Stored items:
<<<<

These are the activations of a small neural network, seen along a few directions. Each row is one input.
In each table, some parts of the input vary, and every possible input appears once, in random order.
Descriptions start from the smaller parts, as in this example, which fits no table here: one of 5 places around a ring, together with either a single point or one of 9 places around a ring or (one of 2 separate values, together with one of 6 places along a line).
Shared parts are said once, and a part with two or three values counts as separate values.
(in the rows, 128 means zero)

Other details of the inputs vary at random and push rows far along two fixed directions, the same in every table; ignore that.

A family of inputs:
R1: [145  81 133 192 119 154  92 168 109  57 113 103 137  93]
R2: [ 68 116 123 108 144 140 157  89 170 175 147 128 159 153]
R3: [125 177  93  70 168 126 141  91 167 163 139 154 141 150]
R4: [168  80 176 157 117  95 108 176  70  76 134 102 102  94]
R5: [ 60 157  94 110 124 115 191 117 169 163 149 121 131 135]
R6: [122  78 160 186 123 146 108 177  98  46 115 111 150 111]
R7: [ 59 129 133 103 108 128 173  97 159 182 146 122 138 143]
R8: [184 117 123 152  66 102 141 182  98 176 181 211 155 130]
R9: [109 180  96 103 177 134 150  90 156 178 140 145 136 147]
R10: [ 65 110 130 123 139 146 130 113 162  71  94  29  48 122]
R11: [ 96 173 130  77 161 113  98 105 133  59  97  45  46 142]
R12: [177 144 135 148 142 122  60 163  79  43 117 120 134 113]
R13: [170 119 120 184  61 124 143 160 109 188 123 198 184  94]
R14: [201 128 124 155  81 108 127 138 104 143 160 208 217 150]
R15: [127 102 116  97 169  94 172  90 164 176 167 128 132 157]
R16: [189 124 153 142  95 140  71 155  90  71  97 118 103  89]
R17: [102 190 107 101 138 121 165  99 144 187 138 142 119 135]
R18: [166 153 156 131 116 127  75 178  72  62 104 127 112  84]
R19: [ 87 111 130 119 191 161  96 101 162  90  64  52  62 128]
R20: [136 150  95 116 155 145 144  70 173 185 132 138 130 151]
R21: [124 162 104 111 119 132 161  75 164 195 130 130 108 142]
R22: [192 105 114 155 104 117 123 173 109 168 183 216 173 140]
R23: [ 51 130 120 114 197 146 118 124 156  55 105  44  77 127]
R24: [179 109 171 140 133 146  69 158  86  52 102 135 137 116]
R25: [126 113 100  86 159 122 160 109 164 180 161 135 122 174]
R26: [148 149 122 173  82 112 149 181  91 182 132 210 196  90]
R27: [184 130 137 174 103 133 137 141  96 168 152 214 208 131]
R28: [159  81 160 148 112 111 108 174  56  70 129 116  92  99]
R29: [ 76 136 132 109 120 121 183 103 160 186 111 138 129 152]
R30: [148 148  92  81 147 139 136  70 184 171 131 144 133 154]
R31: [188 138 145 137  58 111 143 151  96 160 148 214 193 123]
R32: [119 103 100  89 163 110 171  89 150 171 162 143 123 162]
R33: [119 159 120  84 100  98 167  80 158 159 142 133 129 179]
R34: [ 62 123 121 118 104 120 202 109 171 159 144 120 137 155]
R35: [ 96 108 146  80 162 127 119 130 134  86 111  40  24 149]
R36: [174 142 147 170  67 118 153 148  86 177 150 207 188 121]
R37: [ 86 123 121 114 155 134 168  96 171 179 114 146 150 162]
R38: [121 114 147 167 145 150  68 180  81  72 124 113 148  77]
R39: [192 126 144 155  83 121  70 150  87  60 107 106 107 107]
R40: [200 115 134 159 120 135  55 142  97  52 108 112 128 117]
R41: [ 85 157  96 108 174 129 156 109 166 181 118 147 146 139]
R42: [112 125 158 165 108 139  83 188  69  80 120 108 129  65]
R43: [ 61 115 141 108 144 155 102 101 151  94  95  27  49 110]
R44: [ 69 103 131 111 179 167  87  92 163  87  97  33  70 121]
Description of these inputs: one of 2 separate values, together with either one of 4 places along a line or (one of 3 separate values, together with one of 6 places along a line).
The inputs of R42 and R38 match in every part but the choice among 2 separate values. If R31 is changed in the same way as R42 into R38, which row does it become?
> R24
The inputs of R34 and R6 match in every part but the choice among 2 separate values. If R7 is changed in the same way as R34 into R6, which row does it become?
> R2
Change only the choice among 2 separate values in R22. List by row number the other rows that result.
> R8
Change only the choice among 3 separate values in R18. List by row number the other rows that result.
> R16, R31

>>>>

▶ Problem
Output the data above exactly, please, line for line.

▶ Written solution
These are the activations of a small neural network, seen along a few directions. Each row is one input.
In each table, some parts of the input vary, and every possible input appears once, in random order.
Descriptions start from the smaller parts, as in this example, which fits no table here: one of 5 places around a ring, together with either a single point or one of 9 places around a ring or (one of 2 separate values, together with one of 6 places along a line).
Shared parts are said once, and a part with two or three values counts as separate values.
(in the rows, 128 means zero)

Other details of the inputs vary at random and push rows far along two fixed directions, the same in every table; ignore that.

A family of inputs:
R1: [145  81 133 192 119 154  92 168 109  57 113 103 137  93]
R2: [ 68 116 123 108 144 140 157  89 170 175 147 128 159 153]
R3: [125 177  93  70 168 126 141  91 167 163 139 154 141 150]
R4: [168  80 176 157 117  95 108 176  70  76 134 102 102  94]
R5: [ 60 157  94 110 124 115 191 117 169 163 149 121 131 135]
R6: [122  78 160 186 123 146 108 177  98  46 115 111 150 111]
R7: [ 59 129 133 103 108 128 173  97 159 182 146 122 138 143]
R8: [184 117 123 152  66 102 141 182  98 176 181 211 155 130]
R9: [109 180  96 103 177 134 150  90 156 178 140 145 136 147]
R10: [ 65 110 130 123 139 146 130 113 162  71  94  29  48 122]
R11: [ 96 173 130  77 161 113  98 105 133  59  97  45  46 142]
R12: [177 144 135 148 142 122  60 163  79  43 117 120 134 113]
R13: [170 119 120 184  61 124 143 160 109 188 123 198 184  94]
R14: [201 128 124 155  81 108 127 138 104 143 160 208 217 150]
R15: [127 102 116  97 169  94 172  90 164 176 167 128 132 157]
R16: [189 124 153 142  95 140  71 155  90  71  97 118 103  89]
R17: [102 190 107 101 138 121 165  99 144 187 138 142 119 135]
R18: [166 153 156 131 116 127  75 178  72  62 104 127 112  84]
R19: [ 87 111 130 119 191 161  96 101 162  90  64  52  62 128]
R20: [136 150  95 116 155 145 144  70 173 185 132 138 130 151]
R21: [124 162 104 111 119 132 161  75 164 195 130 130 108 142]
R22: [192 105 114 155 104 117 123 173 109 168 183 216 173 140]
R23: [ 51 130 120 114 197 146 118 124 156  55 105  44  77 127]
R24: [179 109 171 140 133 146  69 158  86  52 102 135 137 116]
R25: [126 113 100  86 159 122 160 109 164 180 161 135 122 174]
R26: [148 149 122 173  82 112 149 181  91 182 132 210 196  90]
R27: [184 130 137 174 103 133 137 141  96 168 152 214 208 131]
R28: [159  81 160 148 112 111 108 174  56  70 129 116  92  99]
R29: [ 76 136 132 109 120 121 183 103 160 186 111 138 129 152]
R30: [148 148  92  81 147 139 136  70 184 171 131 144 133 154]
R31: [188 138 145 137  58 111 143 151  96 160 148 214 193 123]
R32: [119 103 100  89 163 110 171  89 150 171 162 143 123 162]
R33: [119 159 120  84 100  98 167  80 158 159 142 133 129 179]
R34: [ 62 123 121 118 104 120 202 109 171 159 144 120 137 155]
R35: [ 96 108 146  80 162 127 119 130 134  86 111  40  24 149]
R36: [174 142 147 170  67 118 153 148  86 177 150 207 188 121]
R37: [ 86 123 121 114 155 134 168  96 171 179 114 146 150 162]
R38: [121 114 147 167 145 150  68 180  81  72 124 113 148  77]
R39: [192 126 144 155  83 121  70 150  87  60 107 106 107 107]
R40: [200 115 134 159 120 135  55 142  97  52 108 112 128 117]
R41: [ 85 157  96 108 174 129 156 109 166 181 118 147 146 139]
R42: [112 125 158 165 108 139  83 188  69  80 120 108 129  65]
R43: [ 61 115 141 108 144 155 102 101 151  94  95  27  49 110]
R44: [ 69 103 131 111 179 167  87  92 163  87  97  33  70 121]
Description of these inputs: one of 2 separate values, together with either one of 4 places along a line or (one of 3 separate values, together with one of 6 places along a line).
The inputs of R42 and R38 match in every part but the choice among 2 separate values. If R31 is changed in the same way as R42 into R38, which row does it become?
> R24
The inputs of R34 and R6 match in every part but the choice among 2 separate values. If R7 is changed in the same way as R34 into R6, which row does it become?
> R2
Change only the choice among 2 separate values in R22. List by row number the other rows that result.
> R8
Change only the choice among 3 separate values in R18. List by row number the other rows that result.
> R16, R31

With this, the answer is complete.